Problem description -> Print the records below exactly as they appear.

======== Data provided

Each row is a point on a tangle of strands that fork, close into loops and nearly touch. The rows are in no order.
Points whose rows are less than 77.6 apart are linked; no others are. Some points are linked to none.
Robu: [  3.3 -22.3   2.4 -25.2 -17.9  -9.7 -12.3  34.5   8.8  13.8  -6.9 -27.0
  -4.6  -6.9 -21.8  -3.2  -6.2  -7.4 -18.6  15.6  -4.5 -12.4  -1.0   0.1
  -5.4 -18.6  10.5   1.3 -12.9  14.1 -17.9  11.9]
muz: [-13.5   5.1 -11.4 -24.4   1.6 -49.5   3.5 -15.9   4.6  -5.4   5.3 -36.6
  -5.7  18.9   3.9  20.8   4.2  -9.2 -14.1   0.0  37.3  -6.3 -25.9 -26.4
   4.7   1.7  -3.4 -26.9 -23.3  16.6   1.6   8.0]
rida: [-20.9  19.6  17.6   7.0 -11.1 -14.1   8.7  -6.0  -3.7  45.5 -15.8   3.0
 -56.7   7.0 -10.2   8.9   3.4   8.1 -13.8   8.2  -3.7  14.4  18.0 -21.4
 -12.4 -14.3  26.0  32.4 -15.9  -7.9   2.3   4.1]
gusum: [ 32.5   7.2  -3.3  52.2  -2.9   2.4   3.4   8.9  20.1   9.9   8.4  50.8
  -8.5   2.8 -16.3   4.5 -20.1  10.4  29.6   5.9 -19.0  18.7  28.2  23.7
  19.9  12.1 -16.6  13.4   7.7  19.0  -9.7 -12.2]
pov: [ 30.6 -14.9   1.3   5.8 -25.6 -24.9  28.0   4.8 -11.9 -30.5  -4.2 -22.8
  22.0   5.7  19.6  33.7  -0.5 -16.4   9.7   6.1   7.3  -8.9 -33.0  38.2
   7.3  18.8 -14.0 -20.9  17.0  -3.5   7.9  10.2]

================

Solution ->
Each row is a point on a tangle of strands that fork, close into loops and nearly touch. The rows are in no order.
Points whose rows are less than 77.6 apart are linked; no others are. Some points are linked to none.
Robu: [  3.3 -22.3   2.4 -25.2 -17.9  -9.7 -12.3  34.5   8.8  13.8  -6.9 -27.0
  -4.6  -6.9 -21.8  -3.2  -6.2  -7.4 -18.6  15.6  -4.5 -12.4  -1.0   0.1
  -5.4 -18.6  10.5   1.3 -12.9  14.1 -17.9  11.9]
muz: [-13.5   5.1 -11.4 -24.4   1.6 -49.5   3.5 -15.9   4.6  -5.4   5.3 -36.6
  -5.7  18.9   3.9  20.8   4.2  -9.2 -14.1   0.0  37.3  -6.3 -25.9 -26.4
   4.7   1.7  -3.4 -26.9 -23.3  16.6   1.6   8.0]
rida: [-20.9  19.6  17.6   7.0 -11.1 -14.1   8.7  -6.0  -3.7  45.5 -15.8   3.0
 -56.7   7.0 -10.2   8.9   3.4   8.1 -13.8   8.2  -3.7  14.4  18.0 -21.4
 -12.4 -14.3  26.0  32.4 -15.9  -7.9   2.3   4.1]
gusum: [ 32.5   7.2  -3.3  52.2  -2.9   2.4   3.4   8.9  20.1   9.9   8.4  50.8
  -8.5   2.8 -16.3   4.5 -20.1  10.4  29.6   5.9 -19.0  18.7  28.2  23.7
  19.9  12.1 -16.6  13.4   7.7  19.0  -9.7 -12.2]
pov: [ 30.6 -14.9   1.3   5.8 -25.6 -24.9  28.0   4.8 -11.9 -30.5  -4.2 -22.8
  22.0   5.7  19.6  33.7  -0.5 -16.4   9.7   6.1   7.3  -8.9 -33.0  38.2
   7.3  18.8 -14.0 -20.9  17.0  -3.5   7.9  10.2]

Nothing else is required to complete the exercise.